Filter the entries below, keeping only lines with "rows".

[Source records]
= = = = = = =

Each row of a before or after table is a point. One or more steps were done to the points. Then noise was added and the rows were shuffled. The steps act on how far a point lies along the listed directions, d1 being the first. What was done? A step turns or swaps two directions, mirrors them in a line or flattens them onto one, adds a multiple of one to another, or multiplies one. Angles are multiples of 10 degrees, from the lower direction toward the higher: turns from -170 to 170, lines from 10 to 170 but not 90. Use the fewest steps. Two steps may share a direction if one is a turn and the other turns, adds or multiplies; they go together, in the order done. Otherwise the lowest direction goes first.

Directions:
(1): [60 -4]
(2): [ -4 -60]
Before:
[[  1 -32]
 [  9  11]
 [-24 -22]
 [  2  -3]
 [ 21 -14]
 [ -1  60]
 [ 34 -16]
 [ 19  36]
 [ 29  23]
 [ 14  44]
 [ 26  14]]
After:
[[ 19  17]
 [-16  30]
 [ 23  31]
 [-31  24]
 [ 34  -4]
 [ 20 -27]
 [-59  11]
 [  6   2]
 [-12  15]
 [-44  25]
 [-11  29]]
Steps: turn d1 and d2 by -80 degrees

Directions:
(1): [44 58 -5 -5]
(2): [  4  -5 -60  41]
(3): [-5 12 40 60]
(4): [ 58 -42  12   6]
Before (8 x 4):
[[ 15  -1 -36  -9]
 [-14  14  16 -29]
 [-58 -15  15  40]
 [-39   6 -18 -19]
 [-31  35 -34  31]
 [  5 -28   6 -17]
 [ -5 -35 -15  17]
 [ 32 -56 -13 -11]]
After, 8 rows:
[[ 21 -11 -23   1]
 [-22  27 -30 -15]
 [ -3  53 -12  49]
 [ 59 -19 -19 -12]
 [ 12   4   5 -39]
 [ 36  20  -7   4]
 [-27  53  26 -12]
 [-29 -12 -22  -1]]
Steps: turn d1 and d2 by -130 degrees

Directions:
(1): [ 34  39 -57  36 -36 -13]
(2): [-57 -36 -33  39 -14  37]
(3): [40 -6  7 50 60 32]
Before:
[[ -1   4   6   5  -4   6]
 [  0  14 -12  18 -12  -5]
 [-12  -7   8   2  -4  10]
 [ 19  27  -3 -20 -15 -12]
 [  6  -1  24 -38  -5 -26]
 [-10  -5  -5  -3  10   0]
 [  5  -6  -3  12  19  18]
 [-43 -38  19 -28 -13   5]
 [ -8 -30  -6   2 -14   6]]
After (9 x 6):
[[  6 -33   5   7   8  11]
 [ -2  -5  -2  -1  14   2]
 [-42 -61  35  -6  27  31]
 [-36 -25  12 -27 -22 -10]
 [ 24  13  -2   0  13  -1]
 [-15  11 -13 -15 -29  -4]
 [ -6  -7  14   5   6  14]
 [  0   5   9   5  -3   4]
 [  4  13  -8  19  -9  -3]]
Steps: turn d2 and d3 by 70 degrees; add -0.7 times d2 to d1

Directions:
(1): [-28 -39   5 -36 -24   6 -20   9  47]
(2): [ 21 -16 -36 -19 -35 -24 -17 -43 -25]
(3): [ 43   3 -14  16 -45  39   9  29  13]
(4): [ 10 -16  27  -8  -4  12  60 -43  14]
(5): [-21  -3 -58   2   6 -22  45  20  13]
(6): [ 55   6   2 -35  32 -28  -2  14  27]
Before (13 x 9):
[[  4   3 -17  11  -7 -14  13  -9 -12]
 [-24 -15 -15   0  -8   1  11  -4  -2]
 [ 46  11  14   4  -9  17  21   0  -9]
 [ -9   4  -2   0  12  -2   0   1  -8]
 [ 15 -13 -11 -14  -5 -19   2 -24  -4]
 [ 39  11  -3  14 -21  19  -6  -9 -28]
 [ 11  -9  -2 -28   8 -24  -8 -23  -9]
 [-10   9 -20  14  -8  22  10  15  -1]
 [ -5   4 -13  10 -32  14 -10  12   8]
 [-22  -2 -33   3  -8 -13  12   1   7]
 [ 55  20  -7   9 -21  19  15 -17 -25]
 [ 60  12   5   4  -8  -3  30   1  -8]
 [ 20  -7   6 -15   4   2  23 -34 -13]]
After, 13 rows:
[[ -6   0   4  -1   4   4   1  -8 -10]
 [  2   4 -11   1   1  -6   1  -2 -18]
 [  9   1  -2   9  -5  -9  16 -18 -12]
 [ 44  23 -42   0  -6  -9   6   6 -22]
 [ 34  15 -25   3  -3  -5 -13   7 -25]
 [  3   0   9  -8   2  13   9 -12   6]
 [ 48   9 -30   0 -14 -16  21  18  -5]
 [-15 -12   8  -3   5   2  18 -13  -3]
 [  7   7  11  -2  -8   4  -5  -2  12]
 [ -3  -2  18   1  -4   5  22 -30   7]
 [  8   0 -14   7  -1 -11  11  -5 -11]
 [  1   5 -40   0   5  -9  18   5 -16]
 [ 34   8 -33  -4  -7  -8   7  23  -7]]
Steps: flatten d1 and d2 onto the line at 140 degrees; flatten d3 and d6 onto the line at 40 degrees; swap d4 and d5

Directions:
(1): [ 42 -60  17 -17  27 -28  41   2 -27  31 -32]
(2): [ 12  58 -52 -26 -12 -54   8 -19 -27  11 -26]
Before (9 x 11):
[[-11  13  -5   4  -4   8 -12  -6   2 -11   1]
 [ -1  53 -35  -3  -8 -22 -10 -19   4   4 -14]
 [-10   0   9  16  -3  13 -12   8  21 -15  20]
 [ -6  49 -29 -15 -11 -15 -20 -15  -1 -10 -10]
 [  7 -31   7  13   9  14   0  14  -6  -3   4]
 [  5  15 -26 -24  -5 -27  13  -9 -18  13 -21]
 [ 25 -45   1 -10  11 -15  35  -3 -14  13 -24]
 [ -5  -5  15  -1   3   0  -1   7   2  10   2]
 [  9  44 -32 -16  -9 -46  15 -14 -25   7 -27]]
After:
[[ 25 -45  21 -14  22  -6  13  -1  -8  12 -23]
 [ 24 -47  24   4  25  -1  19  -1   4  22 -20]
 [ 10  21 -19  -5  -2 -31   5  -4  -4   1  -7]
 [  8 -60  47  13  18  20  19  14   3   3  -1]
 [ -7  22 -22  10  -9   4 -16   5  -4 -13   8]
 [-27  -1   3  21 -14  40 -15   2  27 -27  24]
 [  7  -5  -4  -5   6 -10   6  -7 -12   3 -15]
 [ -9  14   3  -2  -3  -3  -7   4   2   6   3]
 [ -5 -43  25   2   7  26   6  10   8   4   5]]
Steps: turn d1 and d2 by -140 degrees

Directions:
(1): [  8  20 -28   3 -15   0 -43  26 -30  46 -16 -19]
(2): [ 55 -21 -53  -5   7  19  -5 -22  -2 -18   6   5]
(3): [-20   1 -24  50 -13 -16 -15  16 -11 -23  26  45]
(4): [ 33 -11  24  38   8  14 -17  25  52  17 -13   8]
(5): [  2 -18 -22 -18 -18 -60   2  19  26 -16 -36  -5]
(6): [ 46  -8  33 -11  -8 -39   6  12 -26  13  41   8]
Before:
[[ 11   2  30  -3   3  -8  -8   2 -12  24   9   9]
 [ 31   4  -3  10   2  10  -3  13   0  22   3   6]
 [-50  14 -21  14 -15  -5 -14  14   8   1 -21   4]
 [  3 -12  -2   8 -11 -16 -12  19  22  12 -15 -16]
 [ 12 -16  12  10   4  -4  -4   0  18   5  16  17]
 [ 33  -9  32  24  11   9  -9   9  24  34   2   1]
 [ 18  -4  11   4  18  11  10 -10  32  11  -1  -2]
 [-33  -1  -8  20 -17 -13 -18  25   0  -3 -13   4]]
After (8 x 12):
[[  2 -19 -43  14 -14 -10 -18  12   5 -20 -13   8]
 [-11  -5 -60   8 -12   1 -15   0  12 -17 -20   7]
 [ 18 -26 -17   3 -10 -23  -4  11  33  -6 -17 -12]
 [  2   9  23   6  13   8   2   2  24  28  -5  -7]
 [ 23  -3  16  10  10  13  18   0  13   1  13  16]
 [ 31  -4  12  -2   7   5 -11  -8 -15  19  14  11]
 [  2  -7  18  12  -1  -7 -13  11  11  20  12  12]
 [ 39 -11  30  25  15  19  -8   3  24  30   8   3]]
Steps: turn d1 and d2 by 120 degrees; multiply d5 by 1.6

Directions:
(1): [ 60  16 -15  -3  -3 -14 -36 -22 -11  13 -17   9   8 -39 -17  12   3 -28]
(2): [-13  48 -37 -15 -12  29 -36  17   8 -10   4 -25  20  20   4  -6 -32 -10]
(3): [ 29  20  -7  25   6   9  42  50  34 -10 -26   8  20 -12 -13  17  -2  13]
(4): [-20  29   0  41 -23 -34   8  -7  -2 -50   4  11 -12  -6  -1 -19  10 -39]
Before, 11 rows:
[[  7  10  -5  -5  -5  -2 -12  -4  -2   3   2   1   2 -12  -2   5  -2 -11]
 [ -6 -31  19  -9  14   6  12  -4  -9  17   6  -2  -7  11  12   5   5  20]
 [ 11  16 -10   3   4   9  -3   8  10   6 -11  -6   8  -5  -1   6  -4   3]
 [ -8  -8   9  -1   3  -5   2 -15 -14   3   4   6  -9  -1   5  -7   8  -4]
 [ -3  -4  -7 -10   4   4 -19  -8  -7   5   4  -4  -4   1   1   0  -3   2]
 [ 34  -4  -5  -8   4   4 -10   5  -2  18 -11   2   4 -14 -12  11  -3   4]
 [-22  11  -6  -4   2   7  -6   4   0  -3   7  -2   4  16  10  -8  -5  -2]
 [  9   2  -2   7  -7  -6  -2   1   0  -4  -4   7  -1  -3  -8  -2   1  -5]
 [-14 -14   6  -4   4   8  17   9   5  -2   8  -6   0   6   3  -1   4  17]
 [ -5  12 -10   1  -1  10 -14   4   2  -3   3   1   7   6  -2   3  -8 -10]
 [ 11  -1 -10  -6   8  12   0  10  13  14  -4  -2  10   2  -5  12 -12   9]]
After (11 x 18):
[[ 23   1  -3   3  -4  -7  -7  -2  -1   3  -9   9   2 -11 -11   2   2  -5]
 [ -6 -20  17  -2   8  -6   9 -16 -15   8   3  10 -12  -3   5  -5  13   3]
 [ 27  19 -14  -9  -7  -1 -28  -9  -5   8  -4   1   7 -23  -8   9  -4 -20]
 [  6  14 -15   3  -1   4  -7   6  12  -1  -3  -2   8   1  -6   6 -13  -7]
 [-43  16 -10  -8   1  21  -3  16   5  -7  13 -13   8  33  16 -12 -15   7]
 [ -1   4 -11  -9   1   2 -26 -10  -8   2   3  -5  -2   0  -1  -1  -5  -5]
 [-33 -44  36   7  11  -8  38  -5  -9   0  15   5 -21  20  19  -4  16  22]
 [-46 -22  17   4   3   7  38  16   9 -13  17  -7  -8  23  12  -9   7  27]
 [ 17  32 -19   4  -2   7 -16   6   9   0 -12  -8  11  -9  -3   4  -8  -9]
 [ 60  11 -11   2  -4 -16 -28 -12 -11  11 -18  11   3 -39 -22  11   3 -23]
 [ -4  25 -19  -4  -4  19 -26   8   5  -4   3  -5  14  10  -2   3 -16 -13]]
Steps: multiply d1 by 2.5; multiply d2 by 2; flatten d3 and d4 onto the line at 10 degrees

Directions:
(1): [-30  31  -5  -6  28  11  14 -55   9   3   1  10  -2 -20  24  -5  11 -52
  -8  20]
(2): [-29  11  -4  14  17   0 -19  11 -30  36   2   0 -20  43 -34  22  25  -8
 -41   8]
(3): [ -9 -26   6   6   7  -5 -24   6 -37   1 -29 -28 -25 -18  60  25 -16 -10
 -12 -18]
(4): [  5 -29  43  30 -20 -45  28 -15  31  11   5  -9 -11  13   9  27  16  -9
   0  28]
Before, 9 rows:
[[  1  26   4 -11  -6   3  33 -45  49   2  10  20  22 -11  -1 -15  -1 -28
   21  33]
 [-25   2  -8   6  17  -3 -39  20 -40  21  -4 -12 -11  16  -2  11  -1 -11
  -32  -3]
 [-10  34  -9 -18  13  25  13 -26  13 -10   9  28  19 -29   2 -35  15 -18
   13   7]
 [-17   6  -1  20   9  -4 -10   7 -20  27   9  -3  -4  40 -33   9  15   3
  -31   1]
 [ -6  -6  12   3  -3  18  -2   4 -11  16  -1 -13  -1  -3  10  11   9  13
  -10  -6]
 [  4  16 -23  -6  27  35 -12 -18  -7 -10  -7  -1  16 -25  29 -26 -16 -15
   11  -5]
 [-34 -11  17  32  11  -8 -40  31 -56  38 -23 -20 -38  45   2  46  20  -4
  -57   1]
 [ -3   8 -15  -8  -7  12  -1   2   2  -8  -3  12  18  -1 -30 -20   5  -7
   -5  -4]
 [ -2  -3  -4  -4  -7  -9 -12  14 -19  -4  -7 -10   0   8   6   2  -4   5
   -5 -13]]
After:
[[ -9  -3  10   3  -1  20   1  -3  -7  19   0 -10   0   0   5  12  14   8
  -14   3]
 [ -9  26 -38 -15  41  51 -26 -16 -23  -5 -14   1  14 -28  33 -33 -20 -22
    5 -12]
 [ -5  27 -14 -22  13  27   1 -13   5 -18   0  21  16 -38  11 -37   4  -6
   19  -9]
 [ -9   5  -8  -6  -7  -5  -9  12 -18   0  -4  -9  -2  10   2   0  -2   1
   -9 -12]
 [-30  26 -17   2  21  13 -37  11 -30  25   1   2  -1  19 -25   1   8 -19
  -32   8]
 [ 16   5  12  -9 -21  -7  30 -30  46  -5   2  10  17 -18  20 -11 -11 -16
   28  25]
 [-44  15  13  33  16  -4 -18   8 -32  45  -2   0 -26  63 -39  35  39 -15
  -58  28]
 [ -6  11  -2  15   1  -2  -1   4  -4  25  18   6   7  38 -54  -3  17  14
  -18   4]
 [  7   8 -20 -14 -10  18  -6  11   0 -13  -4  13  25 -10 -30 -26   1   1
    3 -14]]
Steps: add 0.5 times d3 to d1; turn d2 and d3 by -30 degrees; multiply d4 by 1.6

Directions:
(1): [ -9  -2  -2   5  13  13  -6   1  42  35  -5  37  25  10 -29 -11  19  12
  36  -2  12  37   0  -9 -26 -23 -49 -16  11  31 -31  17]
(2): [-24 -13  21  21  -1   0  -3  29 -33 -17   8  35  17 -15   7   1  13 -27
 -15 -60  19 -27 -35  20  -4  -9 -18   1 -28  41   5 -15]
(3): [-32  -8  27  35   8   0  21 -10 -12  17 -17   2  32 -39  11 -26 -11  39
  46   7   1  18  12  -6  -9  14  41   7 -37  -4  30   1]
(4): [ 14  22 -31  40  -3  -5 -32  14  16  24  -8 -31  11  -5  34 -47 -12  -4
   5   1  30 -35 -20 -16   5   6 -23  48   4  -6 -12  14]
(5): [-17  37  14 -12 -33  21  10  -4  25   2  17  20 -13  10 -26 -17 -34  38
   0   2 -40 -43 -14  17   1 -36  10  26 -22   3 -23 -20]
Before (10 x 32):
[[  2   9   1  -6   0   3   5 -11  31  22  -9  -7   4 -11 -15 -25 -21  38
   25  23 -22   3   9 -10   0  -9  18  10   3 -14   4   9]
 [-13  -1  11  -7   5   4  20 -25  14  10 -10   7  -3  -5 -24   6   2  29
   24  27 -13  35  19   0 -15  -7  24 -27   6 -12  -2   6]
 [ 16  -5  -8   4   3  -3   9 -20   2  15 -15 -39 -16  -7   9   3 -17  17
    6  47  -6  12  26 -13  18  30  40   6  16 -41  16  11]
 [  7 -10   1 -25  11   1  20 -33  14   6 -10  -6  -3  12 -23  19 -11  30
   23  44 -26  52  39  -5 -14   5  24 -20   7 -21   8  13]
 [ -2  16 -14  17 -10  -4 -16  11 -10  -1   3 -18 -10   0   9 -20 -11  -3
  -20  -9  12 -31 -23   1   2  -1 -14  26  -9  -1   2   4]
 [ 26  -6  -7 -48 -10 -12   4 -11 -39 -49  14 -24 -44  13   5  52   2 -32
  -47  21 -20  -9   6   9  15  12  32 -18  14 -21  19 -12]
 [ 11  12  -2  -6  -5  10  15 -26  25  20   4  -9  -3  -1 -22   7  -7  28
    1  33 -24   2   8 -16   7  -5  17   5   7 -19 -10   5]
 [ 12  18 -10   7  -6   4 -23  10  10  -2   6  -9 -17  13  10  -7  -8 -13
  -12  -7   1 -17 -15   0   8  -7 -27  16  10   0 -14   4]
 [  9 -10  -4 -25  11 -10   9 -12 -21 -26  -4 -16 -14  11   6  24  -1 -11
  -24   6   0  -1   4   3   9  20  25 -14   4  -8  17  -6]
 [ 20  -4 -13 -24  -7 -16 -12 -10  -3 -16   3 -12 -13  17  -4  21  13 -12
  -17   4  -5   9  -3  -4   5  14   0   3  18 -13  -4  11]]
After:
[[ -5  12   3   8 -12   3  -9  17  15   8   0  11   5 -12  -7 -30 -17  10
   -2 -24  -9 -43 -28   8   3 -22  -6  23 -14  14  -6  -3]
 [ 10   5 -24 -14  -1   1 -15  -2  12   2   3  -4 -19  22 -20   4   8  -4
  -18  10   6  10  -6  -6  -6  -9 -34  -9  21   1 -14  15]
 [-17 -21   7   1  24  -3   7  -4  -8  -1 -13  17  22  -1  -3  10  16  -3
   11 -13  22  25  -2  -2 -11  10  -4 -22  -9  24  10   3]
 [-14   9  16  19 -10  12   9   1   3  10  10  26  15 -14 -17   0  -1  11
   -9 -21  -8 -30 -26   2   2 -19  -3  15 -22  19 -12  -9]
 [ 10   5   1 -20  -2   3  -9   0  10 -12   9   5 -25  22 -13  20   2 -12
  -15   1 -15   8   0   6   5  -9 -19 -15  14   0 -13   3]
 [-25 -36  25  -4  25  -2  13  -1 -15   2  -7  50  27 -14 -21  28  36 -10
   30 -13  14  59   4   1 -33  -4 -14 -49 -10  39  12   8]
 [-10 -17  11 -14  -1 -11   0  -4 -19 -16   3  22   7   2 -16  22  21  -9
   -2 -21  -6  17  -9   7  -6   8  -1 -10  -7  13   5   3]
 [-33  -8  27  31  -3  -1   9  11 -32 -10  -4  23  25 -23  10 -17 -18  12
   10 -35   1 -26 -21  19 -13  -5  17  25 -52  24  19 -12]
 [-18 -17  12  36   5   4 -10  26 -15  10  -3  28  19 -15   5  -7   9 -20
   -5 -44  31 -23 -31   9  -1  -5 -27   9 -15  39  -7  -1]
 [-30  10  17  33  -6   2   9   0 -17   0  -8   7   8 -28   8 -23 -13  19
    8 -15   3 -26 -17  13  -8 -11  27  15 -26   2   7 -11]]
Steps: turn d1 and d5 by -150 degrees; turn d2 and d5 by -160 degrees; turn d3 and d4 by 70 degrees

= = = = = = =

# Worked solution
Each row of a before or after table is a point. One or more steps were done to the points. Then noise was added and the rows were shuffled. The steps act on how far a point lies along the listed directions, d1 being the first. What was done? A step turns or swaps two directions, mirrors them in a line or flattens them onto one, adds a multiple of one to another, or multiplies one. Angles are multiples of 10 degrees, from the lower direction toward the higher: turns from -170 to 170, lines from 10 to 170 but not 90. Use the fewest steps. Two steps may share a direction if one is a turn and the other turns, adds or multiplies; they go together, in the order done. Otherwise the lowest direction goes first.
After, 8 rows:
After, 13 rows:
Before, 11 rows:
Before, 9 rows:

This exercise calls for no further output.